* [Records supplied]:

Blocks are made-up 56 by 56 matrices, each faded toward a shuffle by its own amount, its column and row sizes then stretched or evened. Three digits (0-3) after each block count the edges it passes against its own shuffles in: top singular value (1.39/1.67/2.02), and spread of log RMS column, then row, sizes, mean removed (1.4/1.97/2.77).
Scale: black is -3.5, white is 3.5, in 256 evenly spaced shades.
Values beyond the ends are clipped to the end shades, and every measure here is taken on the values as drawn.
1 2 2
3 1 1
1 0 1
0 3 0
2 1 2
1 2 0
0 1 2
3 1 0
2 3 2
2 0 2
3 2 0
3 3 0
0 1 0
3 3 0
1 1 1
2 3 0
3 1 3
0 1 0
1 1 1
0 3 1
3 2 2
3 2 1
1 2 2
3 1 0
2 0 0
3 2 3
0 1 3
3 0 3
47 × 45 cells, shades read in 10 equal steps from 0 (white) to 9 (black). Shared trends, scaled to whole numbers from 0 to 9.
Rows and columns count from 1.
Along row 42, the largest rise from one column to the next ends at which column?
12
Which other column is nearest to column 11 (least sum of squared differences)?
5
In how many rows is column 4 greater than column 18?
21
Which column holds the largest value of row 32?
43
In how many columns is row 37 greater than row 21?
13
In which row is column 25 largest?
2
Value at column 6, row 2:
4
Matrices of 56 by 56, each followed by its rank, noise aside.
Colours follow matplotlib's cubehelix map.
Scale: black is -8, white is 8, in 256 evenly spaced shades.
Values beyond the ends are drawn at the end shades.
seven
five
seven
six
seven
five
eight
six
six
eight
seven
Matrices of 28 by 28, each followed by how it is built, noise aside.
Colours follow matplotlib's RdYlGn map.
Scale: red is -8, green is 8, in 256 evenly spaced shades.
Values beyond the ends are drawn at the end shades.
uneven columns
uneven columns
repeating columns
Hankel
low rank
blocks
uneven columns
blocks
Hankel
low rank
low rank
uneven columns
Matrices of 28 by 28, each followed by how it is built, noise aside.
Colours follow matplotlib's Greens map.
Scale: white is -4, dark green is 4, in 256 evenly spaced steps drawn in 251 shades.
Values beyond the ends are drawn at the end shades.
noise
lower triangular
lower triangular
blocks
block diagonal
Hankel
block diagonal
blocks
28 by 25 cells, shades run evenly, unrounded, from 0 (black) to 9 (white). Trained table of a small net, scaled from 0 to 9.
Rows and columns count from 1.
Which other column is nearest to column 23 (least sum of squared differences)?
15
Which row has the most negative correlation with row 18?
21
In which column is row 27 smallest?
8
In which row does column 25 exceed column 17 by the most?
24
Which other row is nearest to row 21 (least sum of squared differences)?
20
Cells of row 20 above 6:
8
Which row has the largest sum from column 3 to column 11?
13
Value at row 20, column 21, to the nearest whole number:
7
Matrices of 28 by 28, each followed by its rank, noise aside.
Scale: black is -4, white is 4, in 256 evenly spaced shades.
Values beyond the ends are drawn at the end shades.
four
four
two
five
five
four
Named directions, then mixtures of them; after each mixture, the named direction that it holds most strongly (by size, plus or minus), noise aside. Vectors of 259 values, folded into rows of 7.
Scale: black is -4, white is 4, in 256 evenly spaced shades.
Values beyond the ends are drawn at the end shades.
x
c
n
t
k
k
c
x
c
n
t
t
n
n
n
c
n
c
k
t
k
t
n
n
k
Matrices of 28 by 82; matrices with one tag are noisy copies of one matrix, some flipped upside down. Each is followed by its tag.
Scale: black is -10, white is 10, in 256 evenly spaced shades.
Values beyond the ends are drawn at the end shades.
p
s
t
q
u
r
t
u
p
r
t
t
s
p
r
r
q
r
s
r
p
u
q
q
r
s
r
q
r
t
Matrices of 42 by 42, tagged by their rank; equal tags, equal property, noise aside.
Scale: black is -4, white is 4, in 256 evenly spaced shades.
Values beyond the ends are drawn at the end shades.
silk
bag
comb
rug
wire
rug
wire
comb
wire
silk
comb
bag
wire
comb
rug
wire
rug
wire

* [Exercise aim]: Gather each line from the listing above that holds "scaled".

* [Expected answer]:
47 × 45 cells, shades read in 10 equal steps from 0 (white) to 9 (black). Shared trends, scaled to whole numbers from 0 to 9.
28 by 25 cells, shades run evenly, unrounded, from 0 (black) to 9 (white). Trained table of a small net, scaled from 0 to 9.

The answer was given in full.